- Exercise description -
Give back exactly the lines of the data below, starting with the line that has "k160: [110 134" and going on through the line that has "158 124 104".

- Exercise input -
BEGIN
(in the rows, 128 means zero)
One turn sends every row of this set to another row. A few are shown first. Where does it send the rows asked after them?
k639: [153 149 106  94 126 107 141 130 111 124 102 123 146 115 111  99 106 131
 134 130 147  67 118 135 121 149 147 102 143 116 153 118 141 140 124 133
  96 116 107  95 133 114 109 116 151 127 111 150 121]
k917: [151 134 128 116 152 126 141 113 109 128 104 142 131 123 127 107  97 151
 116 123 135  59 134 135 145 155 165 116 124 130 157 104 144 129 124 137
  80 123 115  89 128 111 106 109 141 122 125 141 136]
k708: [154 144 109 102 114 104 144 123 110 113  98 131 158 112 105 103 111 137
 141 133 143  65 114 137 127 151 145 101 129 116 156 112 147 135 123 136
  88 118 109  98 132 129 111 111 148 132 119 144 118]
k465: [146 136 129 115 154 122 139 115 111 131 110 144 135 124 122 106  92 151
 118 132 138  56 132 133 147 155 161 114 129 130 157 108 146 128 121 139
  86 121 108  88 129 118 108 113 136 119 133 145 132]
k893: [149 134 132 119 146 125 140 111 110 123 104 146 140 123 123 108  95 155
 121 130 135  59 133 133 149 154 162 114 120 131 157 104 147 126 121 139
  81 123 112  90 128 121 109 110 137 122 135 141 130]
k761: [103 141  91 143 136 137 137 136 124 139 128 123 102 132 154 123 102 124
 129 133 131 133 117 123 147 140 152 115 163 109 129 102  94 160 119 103
 104 124 131 147 111 110 106  96 118 165  94 138 119]
k501: [ 95 128 112 149 126 134 141 140 119 143 116 128 135 117 133 127 105 140
 157 171  98 135 100 123 157 145 124 111 137 115 117 101 104 155 118 112
  99 136 125 140 111 156 127 103  98 160 120 136 107]
k345: [159 149 126 118 156 120 135 126  89 112 102 110 168 119 110  95 118 156
 121 128 124  79 133 143 160 119 144 118 113 121 135 115 115 121 113 138
  95 127 113  96 130 123 107 116 141 137 125 163 128]
k952: [ 99 143  97 150 125 126 139 135 128 136 142 140 128 127 133 123  89 132
 147 165 127 131 110 116 161 148 140 107 154 105 135 107 110 155 111 112
 113 121 117 150 121 144 117 104  98 163 125 146 100]
k714: [115 127  96 151 124 121 136 124 129 124 109 123 132 124 140 130 128 146
 139 165  95 138 101 110 166 145 148 122 141 123 115  94 111 160 133 103
  93 131 131 147 105 127 111 100 103 171 114 116 113]
k311: [158 152 124 116 161 121 136 128  90 116 106 108 163 119 112  93 113 152
 118 130 126  76 135 141 158 121 146 119 120 118 136 118 113 125 116 137
  98 124 112  94 131 119 105 117 141 133 123 166 129]
k726: [158 142 109 102 116 108 142 122 107 114  90 128 147 115 115 105 116 133
 134 118 142  67 116 141 122 148 151 105 132 117 152 108 143 140 124 133
  84 119 113  98 129 114 106 108 158 133 106 138 127]
k923: [109 129  97 160 108 136 140 121 119 116 115 143 129 129 144 133 113 139
 147 138 116 139 109 126 162 143 151 115 133 108 131  88 109 155 115 106
  89 129 136 153 110 139 107  86 114 176 111 122 112]
k307: [112 127  93 148 134 123 136 127 128 130 108 114 119 123 146 129 128 142
 131 158  98 138 105 110 159 141 150 123 150 123 114  94 106 161 136 100
  96 131 132 148 103 113 109 101 109 169 103 117 119]
k526: [ 93 135 109 142 137 134 141 146 121 154 124 122 125 119 135 124  95 131
 152 175 103 133 103 121 152 146 126 111 150 115 117 105  99 159 119 112
 108 132 120 136 114 148 127 110  96 156 117 144 107]
k160: [110 134  91 141 143 124 135 133 130 139 116 110 114 125 146 125 120 136
 126 163 105 136 108 108 157 142 149 123 161 123 115 101 103 163 137 102
 105 127 128 144 105 109 111 107 106 166 102 126 118]
k709: [158 150 126 117 154 121 136 129  90 112 104 111 167 118 112  94 114 156
 120 131 126  78 134 143 161 121 145 118 117 120 136 116 116 122 114 139
  95 126 109  95 131 127 108 118 140 135 128 164 127]
k296: [149 135 131 118 147 124 140 114 110 126 109 147 138 122 120 107  92 154
 121 132 136  57 133 132 149 158 159 113 123 129 158 107 147 127 120 139
  85 122 109  89 132 123 109 112 135 121 137 143 131]
k727: [101 123 107 149 129 146 138 136 114 141 101 117 117 122 150 131 116 136
 146 146  93 135 104 131 149 139 137 118 135 119 112  93  93 158 124 104
  87 137 137 139 104 130 117  94 114 167  95 124 121]
k863: [158 151 124 116 158 120 136 129  91 117 106 109 166 119 110  93 111 151
 121 134 125  78 134 141 161 121 144 118 119 121 136 118 115 122 114 138
  98 125 109  97 132 124 107 118 139 134 126 166 126]
k427: [148 135 130 114 155 126 139 117 109 131 108 144 129 124 127 107  92 150
 116 126 137  57 134 132 143 155 162 116 130 130 155 105 142 127 123 139
  85 122 111  88 130 113 107 113 139 120 129 146 134]
k642: [160 149 124 117 156 120 135 126  87 113 100 110 167 121 113  94 117 153
 120 125 125  78 134 145 160 120 145 121 115 120 136 116 114 122 115 138
  92 128 112  97 128 120 106 115 145 136 122 163 130]
k651: [106 133  94 145 137 116 136 136 134 138 125 120 131 123 133 123 114 141
 138 182 103 133 104 103 164 148 141 116 156 118 119 106 112 162 130 106
 111 126 120 147 110 130 118 112  93 163 125 132 108]
k927: [110 128  95 151 128 117 137 127 130 126 118 123 136 124 131 129 121 146
 143 176  98 135 102 104 168 147 143 117 144 121 119 100 114 160 130 107
 101 129 126 148 108 136 117 106  98 167 126 123 106]
k625: [ 97 129 106 140 143 144 138 144 117 152 109 112 106 122 153 127 106 130
 138 147 103 134 107 127 145 138 136 118 151 119 113  99  90 162 126 105
  98 134 133 136 106 122 119 100 113 160  91 133 123]
k50: [153 150 111  99 120 105 143 128 112 122 102 130 153 114 106 100 107 133
 138 136 147  66 116 134 125 151 145 100 138 114 156 116 146 140 121 135
  95 117 104  97 135 124 111 117 146 128 120 151 118]
k18: [100 124 112 154 123 140 142 134 116 136 104 127 130 117 140 132 113 142
 155 157  92 137 101 129 156 142 133 115 131 117 116  93 102 156 119 109
  88 138 134 141 106 147 122  95 106 167 108 124 115]
k47: [107 137  91 139 146 120 135 137 133 142 126 111 117 125 139 122 115 135
 131 176 107 133 107 103 159 144 143 118 164 121 117 107 105 163 135 104
 111 125 122 146 109 117 117 112  98 162 112 131 113]
k319: [ 98 146  91 140 139 128 139 140 128 144 140 129 109 130 144 121  90 124
 135 155 133 132 114 115 152 144 144 111 167 106 132 112  99 161 117 108
 117 121 121 147 119 123 113 106 106 158 111 147 108]
k422: [104 134  99 157 111 126 141 127 123 120 129 148 138 127 132 129 102 139
 156 157 120 136 107 121 166 148 143 108 137 106 135  96 116 154 111 111
 102 125 127 153 115 154 114  94 104 170 128 135 101]
k717: [156 147 106  98 124 112 140 126 109 120  93 123 142 115 116 100 112 132
 130 120 145  68 117 138 118 144 149 104 139 116 152 111 139 140 128 131
  89 117 110  96 131 109 106 112 154 130 103 144 124]
k252: [150 131 130 119 146 127 141 111 109 124 101 146 137 122 126 111  97 155
 119 125 133  59 132 135 148 154 164 116 120 130 157 101 146 127 122 137
  78 124 112  88 126 117 108 107 140 124 129 141 136]
k346: [158 141 111 103 110 107 143 123 107 109  90 130 156 114 109 102 117 138
 141 124 140  69 114 140 126 149 149 103 126 117 155 109 147 139 122 133
  84 119 114  98 130 124 106 108 155 134 113 137 122]
k739: [ 94 137 105 138 147 137 137 149 122 159 119 112 111 122 145 121  97 128
 143 164 106 131 106 122 147 142 129 114 158 117 113 107  92 160 122 109
 105 130 123 134 110 128 123 108 105 155 102 144 115]
k207: [109 132  94 153 123 141 138 127 118 123 115 130 112 132 154 130 111 132
 134 126 120 137 115 127 154 139 156 119 145 110 127  92  99 158 119 103
  92 129 140 151 106 116 103  87 123 174  95 125 119]
k191: [160 150 125 116 159 123 136 126  90 115 104 108 164 118 114  94 116 151
 117 126 126  78 135 144 159 119 147 120 118 120 134 117 114 121 117 137
  96 127 112  95 129 117 106 116 143 136 120 165 130]

k709 -> k345
k160 -> k47
Now these:
k501 -> k18
k207 -> k761
k708 -> k346

One turn sends every row of this set to another row. A few are shown first. Where does it send the rows asked after them?
k803: [110 137  89 157 107 106 151  98 175 133 141 132 111  91 145 117 166 142
 113 147 118 134 142 146 128 116]
k411: [107 146 122 121 135 133 140  99 162 151  96 122 128 110 141 137 142 142
 109 122 110 123 121 160 128 116]
k981: [111 136  87 157 114 103 151  99 174 129 132 124 108  94 137 112 168 142
 111 151 117 132 147 148 127 114]
k373: [117 105  98 152  91 117 154 142 165 117 146 149  99 124 118 127 155 152
 114  88 135 132 119 156 126 112]
k217: [118 140  97 134  95 126 154 147 177 123 109 109  98 113 118 134 161 151
 139 138  86 162 153 125 128 136]
k896: [113 134 129 130  89 121 149 151 136 135 101 116 116 137 119 115 155 153
 150  89 113 143 111 127 119 108]
k272: [132 142 125 131  91 143 130 112 135 135 127 125 121 116 118 115 154 122
 125 114 108 173 140 146 137 126]
k579: [124 142  97 129  91 128 157 147 178 124 108 109 103 114 127 133 160 152
 145 135  85 157 147 123 130 141]
k455: [116 139 137 144  90 115 139 128 153 133  99 109  96 143 135 150 161 157
 132 119 123 121 122 122 136 142]
k738: [133 149 100 123  90  97 150 122 162 114 105 140 101 103 127 155 150 126
 143 105 144 119 139 165 124 102]
k55: [101 121 113 139 120 111 128 126 144 135 114 147 117 129 134 141 144 142
 116  94 126 115 102 156 131  94]
k710: [118 151 130 136 104 117 165 139 171 138 107 104 120  83  99 127 149 129
 128 100 138 131 138 150 118  92]
k786: [125 122 129 163 106 136 141 146 155 126 105 135 117 114 149 142 179 144
 109 125 131 131 130 121 133 129]
k723: [118 144 101 140  88 121 161 127 194 136 112 138 120 141 136 141 161 163
 129 104 154 127 128 121 121 115]
k720: [122 137 126 116 106  84 131 153 175 134 122 113 118 116 126 126 135 129
 119 117 154 114 146 144 128 115]
k846: [117 104 106 148  75 111 164 150 175 148 128 123 113 119 140 121 173 151
 129 101 145 134 142 130 119 109]
k425: [140 124  79 139 118 126 159 125 174 124 106 117 122  92 142 129 174 121
 130 126  95 136 153 149 138 120]
k468: [121 126  78 142 130 134 153 127 182 123 104 109  88 103 116 134 167 145
 110 130 109 123 124 131 118 127]
k528: [129 156 117  92 111 107 151 145 169 124 121 132 108 112 115 118 130 137
 128 116 149 136 141 140 107 126]
k115: [115 153 128 156  85 107 144 165 172 111 109 129 127  95 110 136 141 145
 132 107 125 134 133 157 131  96]
k564: [118 126  73 151 119  94 130 109 174 132 121 105 103 111 130 123 138 139
 126 135  98 118 124 159 123 127]
k759: [ 97 134 111 137  92 107 167 129 186 144 109 123 132 124 122 150 132 168
 147 101 113 121 116 136 114 110]
k648: [109 114 115 125 109 107 145 128 136 155 123 149 132 111 157 117 153 135
 132 112 133 139 134 140 107  98]
k144: [124 161 126 129 107 136 148 126 152 136 108 142 122 148 127 126 162 140
 132  90 143 158 135 137 138 105]
k901: [134 141 115 155 105 127 126 113 137 128 136 124 110 128 126  90 144 142
 113 114 127 144 108 156 121 134]
k362: [120 132  92 103 102 125 143 101 169 121 119 135 137 128 102 138 143 130
 128  92 111 126 119 143 139 101]
k69: [132 149 112 148 126 139 156 129 182 112 125 108 106 121  99 131 159 133
 115 114 109 147 140 126 152 140]
k383: [115 138 106 149 102  86 154 119 161 118 144 111  91 123 113 118 144 149
 140 137  98 143 148 145 131 145]
k833: [104 127 108 101 101 107 151 118 181 148 115 128 158 120 132 136 140 140
 134 116 115 127 142 128 125 103]
k38: [136 124  78 147 124 125 155 128 176 124 100 114 123  94 135 128 170 124
 129 132  94 140 156 146 132 120]
k560: [127 126 102 119 102 124 152 136 167 117 146 148 131 130 123  90 157 143
 109 100 135 147 142 157 136 111]
k170: [101 139 131 144 112 107 149 130 140 144 129 135 111 136 120 121 125 157
 139  88 124 141 107 156 114 112]
k634: [125 122 116 104 119 143 139 120 139 141 104 121 110 110 123 143 141 126
 128 109  92 146 127 153 123 132]
k635: [104 156 132 138  93 105 148 102 156 149  97 114 122 123 154 134 157 159
 142 131 110 128 135 155 131 120]
k793: [116 137 110 143 100  92 159 122 163 123 150 111  89 124 120 113 141 152
 140 132  99 143 144 145 131 151]
k48: [119 124  78 143 118  93 132 110 174 133 127 103 107 111 135 123 135 138
 125 129  97 111 119 159 130 131]
k844: [112 148 109 133  78 106 143 132 154 112 130 152 110  84 107 142 134 137
 133 115 126 141 127 154 111  97]
k541: [108 161 102 155 102 106 123 113 187 129 135 115 116 126 118 125 141 148
 117 147 108 153 146 132 143 128]
k577: [144 153  92 112  87 112 136 155 169 102  99 137 107 115 126 122 151 140
 136 113 145 126 126 147 114 112]
k920: [121 132 112 127  90 109 129 148 165 137 120 107 120  86 112 106 148 124
 113 117 147 124 124 132 109  95]
k624: [120 109 117 119 102 122 148 147 139 153  97 117 116 122 141 130 169 126
 141  89 121 137 134 143 126  97]
k2: [132 113 108 162 105 121 145 142 138 125 116 139 112 106 159 107 162 151
 124 123 118 131 118 158 111 133]
k682: [121 118 106 114  90 121 158 130 158 126 129 114 134 116 100  98 150 136
 137  86  98 143 129 161 132 101]
k438: [122 132 106 133 110 143 138 122 143 131 103 148 118 125 125 139 167 130
 121  93 140 133 107 119 121  96]
k380: [122 124  80 143 125 138 152 125 183 128 110 105  90 100 122 133 165 142
 109 124 112 118 114 126 119 128]
k544: [107 164 108 154 100 111 127 113 187 126 138 118 124 123 122 127 140 150
 118 142 105 148 140 132 149 127]
k243: [104 151 129 126 102 106 134 134 148 134 118 150 142 140 150 107 149 156
 130 117 131 145 133 143 132 100]
k495: [132 146 106 149 130 130 151 131 180 108 121 111 107 124  97 133 155 132
 118 123 108 147 147 123 148 143]

k383 -> k495
k411 -> k635
Now these:
k723 -> k846
k243 -> k896
k844 -> k528
k48 -> k544

One turn sends every row of this set to another row. A few are shown first. Where does it send the rows asked after them?
k492: [126 119 108 121 152 135 112 117 130 152 145 139 129 126 114 138 121 119
 136 103 117 144 118 119  80 134 151 154 127 116 122 120 146 135 118 120
 124 128 126 138 114 122 146 133 107 117 121]
k476: [132 143  91 146 118 125 108 114 135 125 116 128 118 115 154  99 122 119
 104 144 140 121 116 141 121 141 106 116 128 127 144 145 138 169 118 134
 141 124 127 131 146 116 137 128 141 145 158]
k215: [122 133 100 122 149 143  94 125 117 137 148 149 125 118 133 123 130 114
 144 114 126 145 111 106  88 153 123 138 121 136 129 130 154 138 126 118
 123 139 132 129 123 117 135 118 122  98 118]
k107: [149 147 146 137 114 140 128 140 134 118 132 124 121 126 135 105 109 113
 112 155 127 126 134 147 169 111 132 119 140 132 128 120 111 128 137 111
 147 122 131 136 156 151 116 147 147 139 142]
k822: [130 129 126 136 119 108 149 114 142 128 124 134 150 143 121 140  87 109
 127 143 103 136 157 155 133 102 136 116 138 123 122 140 115 113 123 111
 138 121 139 138 110 127 135 110 128 133 123]
k907: [151 144 125 129 133 130 134 132 121 108 119 130 128 133 117  99 135 124
 139 157 130 146 117  95 158 121 132 140 143 124 132 142 148 153 154 122
 130 150 155 132 148 122 130 129 120 126 114]
k4: [100 131 141 105 127 132 109 106 120 108 114 142 126 133 102 118 138 106
 120 138 121 149 141 127 156 130 127  91 134 139 131 150 137 153 120 139
 129 127 155 117 101 135 159 125 129 132 120]
k567: [127 145 115 116 127 154 132 133 125 101 130 129 124 130 156 120 146 114
 116 171 127 128 112 116 121 133 117 117 147 119 116 134 113 112 137 145
 122 130 139 108 131 130 125 162 108 142 110]
k537: [125 140 112 114 125 154 129 131 128 116 135 120 116 127 153 136 146 108
 103 169 112 125 128 124 122 136 126 115 137 130 114 140 108  98 127 134
 122 120 133 104 121 132 122 159 107 143 117]
k89: [128 100 141 136 130 120 117 129 127 129 130 143 141 131 121 113 104 122
 141 114 138 134 132 115 117 148 127 123 115 116 161 129 144 149 137 116
 118 148 153 124 143 128 154  94 127 100 133]
k906: [117 117 171  92 114 138 128 131 152 119 118 137 126 131  89 142 115 129
 110 133 121 117 142 120 123 141 139 115 130 142 125 120 145 149 107 119
 119 135 138 124 117 148 139 129 154 128 143]
k265: [173 142 124 149 124 133 113 124 136 148 145 126 109 127 161 134 117 126
 117 149 114 121 144 140 131 130 129 157 148 119 143 134 119 121 133 117
 129 110 111 125 141 122 107 137 128 136 122]
k587: [102 129 159  91 116 134 129 119 137 114 121 144 128 136  83 134 118 126
 111 133 125 126 140 124 145 137 132 106 124 142 126 136 145 151 107 123
 123 137 152 120 109 143 146 123 145 136 136]
k244: [133 155  97 148 133 128 117 114 148 129 110 136 131 108 142 102 129 118
 108 146 139 123 113 134 129 132 112 129 130 134 148 136 131 163 110 118
 152 134 123 142 147 125 131 128 140 141 167]
k176: [126 122 117 125 142 123 135 124 140 158 142 147 125 136 107 133 113 118
 132 113 111 142 129 131  87 120 156 151 131 106 119 116 138 132 115 116
 124 126 121 144 104 116 151 135 115 125 127]
k41: [135 131 112 118 126 146 126 124 140 149 142 125 115 125 142 161 142 107
 108 150  98 126 131 127 127 128 142 115 139 147 126 138  97 102 111 126
 109 110 120 117 116 130 109 149 132 139 123]
k596: [130 155 120 142 138 129 129 128 146 145 112 129 136 115 123 109 117 111
 113 149 130 130 122 121 147 111 113 148 135 158 136 117 126 144 107 109
 146 145 108 146 134 145 140 127 140 138 166]
k53: [142 119 121 127 108 136  93 104 110 110 148 114  93 131 148 107 128 119
 113 122 134 138 130 144 118 136 136 108 109 129 151 141 138 115 118 135
 111  97 132 120 138 123 132 112 131 132 122]
k332: [122 120 149 110 122 124 122 130 116 131 122 127 125 135  99 126 121 128
 147 127 128 150 151 120 117 138 131 100 117 112 132 132 118 125 149 131
 114 106 156 115 119 112 146 112 115 125  95]
k875: [137 121 152 131 124 132 113 156 151 142 121 115 136 126 123 143 133 130
 144 118 138 128 140 137 114 161 131 148 127 153 148 104 122 128 124 107
 129 138 125 123 143 131 111 148 138 114 136]

k89 -> k265
k53 -> k822
Now these:
k244 -> k492
k906 -> k476
k4 -> k596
END
- Reply -
k160: [110 134  91 141 143 124 135 133 130 139 116 110 114 125 146 125 120 136
 126 163 105 136 108 108 157 142 149 123 161 123 115 101 103 163 137 102
 105 127 128 144 105 109 111 107 106 166 102 126 118]
k709: [158 150 126 117 154 121 136 129  90 112 104 111 167 118 112  94 114 156
 120 131 126  78 134 143 161 121 145 118 117 120 136 116 116 122 114 139
  95 126 109  95 131 127 108 118 140 135 128 164 127]
k296: [149 135 131 118 147 124 140 114 110 126 109 147 138 122 120 107  92 154
 121 132 136  57 133 132 149 158 159 113 123 129 158 107 147 127 120 139
  85 122 109  89 132 123 109 112 135 121 137 143 131]
k727: [101 123 107 149 129 146 138 136 114 141 101 117 117 122 150 131 116 136
 146 146  93 135 104 131 149 139 137 118 135 119 112  93  93 158 124 104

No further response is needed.